# Task requirements
What lines in the data below mention the string "each"? Copy them out.
____
The symbols move the items like this.
q15 h q97
q15 r q632
q391 h q722
q391 r q551
q472 h q731
q472 r q348
q956 h q391
q956 r q116
q277 h q632
q277 r q97
q363 h q551
q363 r q722
q714 h q15
q714 r q637
q131 h q148
q131 r q383
q637 h q811
q637 r q714
q722 h q322
q722 r q363
q604 h q956
q604 r q480
q551 h q116
q551 r q391
q322 h q714
q322 r q811
q515 h q604
q515 r q701
q811 h q363
q811 r q322
q480 h q701
q480 r q604
q383 h q472
q383 r q131
q632 h q637
q632 r q15
q731 h q277
q731 r q867
q348 h q131
q348 r q472
q97 h q867
q97 r q277
q326 h q383
q326 r q148
q701 h q326
q701 r q515
q867 h q348
q867 r q731
q148 h q515
q148 r q326
q116 h q480
q116 r q956

In the rows, zero is written as 63.

Name the item of each row.
[  85,   91,   47,   90,   86,   31,   67,   45,   48,   79,   65,   79,   35,   20,   74,   71,   45,   49,   64,   80,   56,   96,   56,   59]; item q472
[  63,   59,   60,   57,   76,   84,   24,   56,   51,   55,   35,   37,   61,   60,   80,   99,   66,   40,   60,   63,   56,  122,   61,   66]; item q277
[  90,   84,   26,   98,   84,   45,   61,   65,   74,   57,   70,   73,   64,   21,   76,   79,   39,   48,   52,   64,   87,   52,   36,   52]; item q131
[  52,   65,   80,   48,   73,   68,   85,   48,   75,   87,   24,   25,   43,   89,   43,   30,   99,   88,   66,   46,   53,   61,   81,   83]; item q480
[  77,   60,   76,   61,   21,   48,   58,   76,   61,   44,   79,   78,  117,   82,   58,   66,   57,   72,   90,   87,   56,   46,   55,   52]; item q811
[  43,   62,   82,   49,   72,   73,   74,   46,   44,  106,   95,   92,   68,   46,   34,   48,   89,   49,   74,   78,   87,   40,   76,   78]; item q322
[  50,   41,   57,   45,   26,   54,   45,   81,   64,   31,   67,   62,   79,   89,   84,   99,   49,   58,   79,   71,   38,   63,   87,   45]; item q637
[  71,   60,   74,   67,   13,   56,   65,   72,   60,   39,   81,   88,  113,   92,   48,   72,   61,   80,   78,   88,   59,   34,   46,   57]; item q811
[  66,   41,   58,   50,   81,   61,   46,   54,   43,   74,   44,   47,   97,   72,   73,  101,   48,   42,   71,   45,   69,   93,   24,   49]; item q515
[  83,   62,   81,   93,   49,   51,   74,   44,   85,   31,   57,   63,   18,   66,   65,   23,   51,   90,   53,   63,   50,   56,   79,   50]; item q326
[  75,   66,   49,   75,   78,   59,   47,   56,   51,   71,   59,   56,   68,   19,   80,  111,   45,   47,   65,   84,   56,  101,   40,   74]; item q148
[  92,   93,   68,  107,   63,   36,   61,   61,   74,   35,   76,   77,   24,   39,   65,   50,   32,   60,   59,   67,   48,   69,   71,   48]; item q348
[  75,   62,   59,   73,   57,   64,   83,   55,   84,   65,   38,   33,   13,   95,   68,   25,   72,   92,   46,   47,   47,   82,   77,   68]; item q97
[  55,   49,   52,   50,   95,   73,   81,   60,   87,   39,   50,   46,   29,   83,   43,   14,   75,   83,   41,   49,   53,   44,   95,   58]; item q701
[  28,   45,   86,   52,   19,   65,   54,   82,   65,   43,  104,   80,   87,   67,   70,   77,   53,   77,   67,   80,   52,   24,   99,   53]; item q391
[  69,   34,   61,   51,   46,   77,   44,   75,   50,   29,   51,   47,   97,   89,   90,   92,   51,   64,   53,   36,   61,   92,   42,   40]; item q632
[  45,   38,   52,   37,   24,   58,   35,   87,   62,   33,   73,   64,   72,   85,   86,   97,   53,   61,   74,   84,   46,   64,   79,   49]; item q637
[  46,   52,   53,   47,   98,   90,   75,   73,   65,   79,   49,   41,   49,   77,   41,   24,   87,   66,   44,   32,   62,   67,   78,   78]; item q15
[  77,   72,   71,   92,   64,   48,   89,   48,   88,   35,   55,   70,    6,   66,   69,   24,   55,   75,   59,   74,   61,   46,   86,   52]; item q326
[  96,   86,   26,   91,   79,   43,   59,   63,   54,   57,   66,   71,   66,   19,   76,   79,   29,   42,   51,   68,   91,   59,   28,   63]; item q131

Where do the symbols, taken in turn from left to right, take each start?
Answer with the item's name.
[  58,   50,   57,   54,   92,   71,   81,   54,   78,   38,   46,   54,   34,   81,   45,   20,   69,   90,   43,   44,   67,   45,  102,   41]
h -> q326
[ 100,   81,   37,   84,   73,   43,   69,   71,   62,   57,   75,   72,   64,   15,   79,   90,   36,   41,   50,   64,   91,   63,   34,   56]
h -> q148
[  45,   70,   65,   45,   69,   72,   73,   57,   42,  100,   98,   88,   63,   45,   45,   41,   88,   44,   78,   75,   77,   34,   76,   89]
r -> q811
[  39,   49,   54,   46,  100,   89,   86,   82,   59,   95,   38,   45,   40,   73,   39,   20,   90,   62,   38,   40,   61,   65,   84,   83]
h -> q97
[  92,   81,   50,  109,   64,   31,   55,   50,   72,   24,   68,   70,   26,   42,   69,   48,   27,   54,   59,   84,   58,   67,   64,   49]
r -> q472
[  93,   69,   32,   78,   80,   56,   87,   65,   80,   22,   67,   45,   25,   77,   57,   34,   45,   75,   66,   35,   67,   47,   82,   36]
h -> q348
[ 107,   83,   34,   87,   82,   45,   65,   63,   68,   50,   77,   68,   56,   25,   70,   86,   36,   41,   47,   57,   92,   64,   34,   59]
h -> q148
[  70,   65,   76,   63,   20,   49,   58,   75,   68,   37,   95,   79,  102,   85,   56,   76,   51,   74,   87,   95,   56,   34,   53,   53]
r -> q322
[  53,   82,   97,   50,   58,   86,   77,   56,   58,  108,   53,   66,   51,   54,   42,   41,   98,   61,   61,   47,   75,   75,   54,  103]
r -> q637
[  91,   56,   36,   85,   88,   63,   76,   70,   77,   15,   80,   57,   25,   70,   60,   35,   47,   80,   77,   35,   71,   51,   87,   37]
h -> q348
[  68,   53,   78,   53,   14,   51,   61,   76,   65,   42,   91,   86,  104,   88,   59,   73,   62,   78,   85,   97,   54,   38,   51,   53]
r -> q322
[  92,   72,   34,   89,   87,   58,   75,   67,   87,   22,   73,   48,   29,   74,   67,   49,   44,   72,   77,   43,   55,   51,   84,   37]
h -> q348
[  74,   64,   56,   62,   77,   94,   27,   55,   54,   62,   39,   31,   68,   63,   74,  106,   52,   43,   59,   64,   56,  119,   69,   62]
r -> q97
[  62,   42,   56,   48,   81,   63,   47,   54,   53,   78,   42,   37,   97,   69,   63,  105,   49,   46,   68,   43,   60,   97,   24,   55]
h r h -> q701
[  63,   59,   61,   69,   73,   81,   41,   46,   50,   62,   34,   29,   61,   64,   75,  102,   51,   44,   51,   61,   53,  117,   68,   66]
r h h h -> q131
[  44,   67,   67,   42,   68,   78,   72,   53,   47,  101,  103,   84,   66,   50,   52,   40,   94,   37,   73,   75,   73,   32,   73,   81]
h h r -> q632
[  42,   68,   83,   42,   65,   72,   83,   53,   77,   90,   21,   39,   41,   90,   42,   36,   91,   85,   60,   49,   56,   69,   69,   92]
h h r r -> q326
[  45,   71,   87,   43,   69,   66,   88,   57,   76,   85,   21,   34,   52,   88,   43,   34,  103,   89,   64,   50,   51,   61,   71,   79]
r r h -> q701
[  33,   44,   78,   58,   28,   60,   58,   88,   69,   44,   86,   75,   77,   60,   74,   70,   61,   67,   60,   84,   54,   23,   91,   55]
h h h r -> q637
[  97,   93,   57,   95,   79,   33,   68,   57,   59,   77,   68,   80,   36,   13,   72,   67,   43,   43,   63,   78,   60,   97,   53,   52]
h h h h -> q637
[  79,   52,   77,   62,   19,   45,   52,   87,   71,   50,   91,   79,  109,   80,   65,   71,   51,   76,   83,   99,   54,   33,   59,   52]
r r -> q811
[  88,   72,   40,   55,   89,   65,   66,   57,   47,   82,   50,   51,   61,   30,   54,   97,   46,   25,   59,   48,   79,   92,   38,   44]
h h -> q632
[  77,   31,   64,   55,   44,   72,   48,   73,   60,   36,   52,   50,   94,   94,   94,   99,   54,   51,   66,   28,   56,   96,   54,   50]
h h r -> q322
[  93,   96,   35,  101,   78,   49,   67,   62,   53,   63,   78,   66,   64,   18,   68,   82,   35,   43,   53,   63,   91,   65,   40,   59]
h r h r -> q131
[  82,   90,   53,  109,   70,   29,   57,   58,   80,   34,   65,   71,   20,   40,   63,   47,   35,   66,   67,   65,   67,   70,   57,   59]
r h r h -> q348
[  92,   84,   46,   98,   89,   55,   81,   68,   66,   41,   93,   78,   32,   37,   69,   58,   43,   64,   52,   47,   65,   45,   59,   36]
r -> q131
[  52,   56,   59,   56,   88,   78,   79,   64,   81,   41,   49,   56,   38,   91,   49,   26,   63,   83,   49,   45,   64,   49,   99,   45]
h -> q326
[  45,   54,   69,   47,   61,   63,   64,   48,   43,  114,   97,   90,   71,   46,   33,   46,   91,   47,   70,   72,   83,   35,   74,   83]
r -> q811
[  33,   72,   76,   49,   42,   67,   46,   64,   59,   62,  110,   87,   98,   44,   57,   59,   74,   45,   72,   95,   84,   34,   72,   76]
h h h h -> q701
[  97,   67,   29,   78,   88,   60,   79,   60,   90,   20,   78,   50,   25,   74,   59,   32,   46,   77,   70,   39,   67,   47,   83,   42]
r r h -> q348
[  30,   40,   65,   47,   61,   65,   36,   57,   61,   48,   37,   46,   86,   92,   85,  114,   57,   55,   76,   63,   57,   86,   75,   56]
h r h -> q480
[ 101,   97,   46,   89,   80,   31,   71,   58,   67,   78,   66,   74,   42,   15,   63,   67,   43,   45,   60,   83,   58,   99,   58,   61]
r r r -> q348
[  97,   89,   30,   97,   72,   47,   69,   58,   59,   52,   78,   64,   59,   17,   74,   86,   29,   49,   52,   58,   99,   56,   29,   61]
h r -> q326
[  48,   58,   55,   47,  100,   94,   85,   78,   73,   86,   48,   38,   43,   73,   39,   25,   89,   77,   47,   42,   61,   76,   86,   86]
h -> q97
[  96,   82,   42,   65,   92,   70,   51,   53,   51,   83,   50,   53,   72,   43,   60,   90,   39,   27,   60,   60,   85,   85,   32,   51]
h -> q277
[  71,   38,   58,   50,   46,   66,   53,   78,   56,   38,   46,   61,  103,   97,   78,   93,   45,   67,   63,   29,   63,  103,   36,   34]
r r h -> q637
[  78,   51,   62,   70,   49,   66,   82,   57,   83,   61,   40,   37,    8,   85,   68,   20,   74,   86,   46,   51,   49,   78,   84,   67]
r r r -> q277
[  84,   80,   55,  110,   61,   33,   65,   46,   84,   22,   76,   85,   31,   39,   77,   51,   42,   55,   60,   78,   56,   80,   67,   55]
h -> q131
[ 101,   84,   33,   87,   84,   50,   73,   71,   63,   52,   67,   74,   66,   26,   71,   74,   39,   45,   53,   78,   82,   56,   23,   62]
r h r r -> q472
[  62,   36,   57,   53,   49,   78,   53,   73,   59,   34,   53,   48,   93,   90,   81,   97,   56,   61,   60,   20,   54,   96,   36,   39]
r r r h -> q97
[  27,   63,   75,   63,   36,   70,   40,   67,   55,   70,  107,   77,   90,   51,   69,   51,   70,   54,   75,  100,   83,   33,   76,   84]
r h h h -> q15
[  87,   69,   72,  103,   52,   53,   81,   44,   89,   36,   51,   71,    4,   70,   61,   27,   49,   69,   51,   60,   55,   57,   83,   51]
h h r -> q348
[  98,   88,   32,   90,   77,   53,   65,   63,   66,   54,   72,   72,   58,   18,   68,   81,   33,   31,   54,   54,   93,   63,   27,   56]
h h r -> q701
[  81,   59,   50,   82,   79,   48,   46,   56,   46,   75,   57,   46,   53,   17,   82,  107,   47,   50,   62,   85,   48,  101,   37,   79]
r -> q326
[  25,   63,   74,   55,   37,   59,   51,   69,   46,   75,  110,   87,   91,   35,   63,   67,   65,   48,   74,   97,   86,   25,   76,   84]
r h r -> q811
[  85,   62,   61,   78,   68,   58,   86,   56,   79,   61,   42,   32,   13,   86,   68,   23,   84,   96,   53,   43,   55,   87,   76,   62]
h r h -> q277
[  62,   62,   55,   63,   79,   85,   27,   51,   58,   57,   32,   35,   61,   55,   79,  102,   59,   39,   50,   54,   56,  113,   63,   72]
r -> q97
[  87,   64,   86,   96,   58,   49,   88,   51,   73,   33,   57,   62,   15,   67,   73,   28,   48,   83,   45,   60,   53,   45,   85,   59]
h h r -> q348
[  96,   89,   64,   88,   80,   30,   62,   56,   63,   79,   68,   81,   31,   17,   76,   72,   45,   40,   56,   79,   59,   93,   60,   53]
r r h h -> q277
[  71,   62,   50,   70,   90,   59,   45,   51,   51,   76,   44,   47,   58,   11,   76,  103,   46,   44,   67,   80,   52,  101,   41,   87]
h -> q515
[  61,   64,   78,   68,   31,   54,   63,   74,   61,   43,   88,   83,  114,   78,   58,   64,   55,   75,   82,   92,   64,   44,   54,   52]
r h r -> q637
[  74,   54,   65,   58,   20,   50,   57,   84,   66,   43,   95,   87,  119,   83,   53,   81,   56,   70,   88,   93,   63,   41,   48,   54]
r -> q322
[  62,   35,   57,   59,   51,   75,   52,   82,   52,   32,   44,   44,  100,   95,   90,   93,   51,   53,   57,   34,   54,   92,   39,   45]
h -> q637
[  26,   36,   74,   39,   91,   73,   74,   63,   58,  102,   72,   68,   69,   57,   41,   51,  108,   66,   67,   47,   68,   45,   76,  101]
h -> q480
[  46,   42,   54,   52,   99,   93,   79,   81,   73,   82,   45,   41,   44,   79,   42,   28,   95,   65,   48,   29,   59,   73,   86,   72]
h -> q97
[  88,   63,   25,   85,   93,   63,   81,   70,   85,   32,   70,   53,   25,   84,   54,   33,   47,   84,   78,   37,   62,   53,   85,   34]
r h r -> q97
[  62,   35,   65,   49,   42,   71,   46,   73,   73,   33,   60,   48,   93,   90,   79,   90,   51,   62,   63,   39,   56,  100,   43,   39]
r r -> q632
[  81,   69,   77,   99,   49,   61,   86,   52,   84,   35,   54,   66,   10,   69,   66,   27,   56,   92,   46,   51,   51,   53,   79,   49]
h r h -> q148
[  80,   61,   88,  100,   56,   62,   81,   53,   83,   34,   54,   67,    3,   66,   69,   19,   57,   77,   47,   60,   57,   53,   77,   58]
r r -> q326
[  39,   53,   65,   44,   72,   75,   72,   55,   41,  103,  104,   92,   58,   45,   47,   47,   95,   43,   70,   75,   86,   35,   81,   83]
h r -> q637
[  93,   68,   28,   69,   91,   68,   60,   58,   46,   78,   47,   45,   58,   38,   59,   87,   44,   23,   58,   56,   83,   87,   33,   39]
r h -> q348
[  46,   32,   57,   44,   20,   56,   38,   83,   71,   28,   61,   71,   85,   91,   85,  108,   43,   58,   74,   70,   44,   67,   98,   52]
h h h r -> q391
[  43,   46,   55,   45,   95,  103,   88,   81,   73,   84,   44,   43,   44,   71,   44,   21,   94,   71,   46,   39,   67,   58,   89,   81]
r r r h -> q637
[  58,   85,   88,   49,   69,   77,   76,   67,   53,  106,   48,   67,   58,   66,   34,   30,   91,   59,   65,   50,   70,   67,   53,   97]
r r h -> q15
[  36,   44,   60,   30,   50,   69,   37,   59,   63,   48,   30,   50,   81,   95,   80,  110,   54,   44,   68,   73,   52,   90,   77,   51]
h r h h -> q701
[  75,   45,   69,   75,   66,   57,   81,   63,   79,   63,   35,   37,   26,   92,   59,   24,   79,  100,   55,   38,   49,   67,   83,   66]
h h -> q348
[  60,   88,   94,   47,   60,   87,   86,   56,   56,  123,   50,   70,   54,   65,   35,   37,   89,   59,   76,   41,   75,   65,   56,  102]
r r r -> q637
[  94,   73,   41,   66,   79,   64,   57,   64,   55,   83,   50,   51,   65,   39,   67,   87,   41,   30,   52,   52,   89,   90,   24,   34]
r r h -> q277
[  49,   91,   75,   52,   53,   89,   76,   61,   50,  111,   68,   75,   97,   63,   50,   47,   83,   77,   73,   71,   65,   45,   30,  103]
r -> q391
[  47,   71,   87,   52,   68,   71,   85,   54,   78,   83,   23,   34,   41,   76,   43,   35,   97,   91,   70,   49,   57,   64,   78,   80]
h h r r -> q326
[  67,   46,   52,   56,   80,   61,   44,   55,   59,   75,   38,   37,  100,   71,   68,   95,   44,   48,   74,   46,   64,   92,   19,   57]
r h h r -> q131
[  90,   85,   56,   99,   64,   27,   48,   52,   79,   25,   76,   76,   15,   45,   60,   54,   32,   61,   60,   76,   64,   79,   62,   55]
h -> q131
[  73,   78,   51,   75,   84,   54,   40,   57,   37,   79,   47,   50,   67,   16,   85,  110,   44,   47,   73,   83,   58,   97,   38,   69]
r r h r -> q701
[  91,   92,   62,  103,   54,   19,   51,   58,   81,   21,   56,   86,   23,   37,   73,   50,   38,   66,   60,   69,   63,   80,   64,   67]
h r h r -> q348
[  94,   83,   48,  106,   94,   52,   73,   76,   62,   50,   89,   83,   21,   39,   76,   56,   47,   65,   61,   52,   74,   37,   63,   43]
h -> q472
[  44,   65,   71,   51,   74,   68,   71,   51,   36,  103,   99,   91,   68,   48,   48,   50,   85,   42,   72,   85,   76,   32,   75,   87]
r r h h -> q15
____
# Result for this task
Name the item of each row.
Where do the symbols, taken in turn from left to right, take each start?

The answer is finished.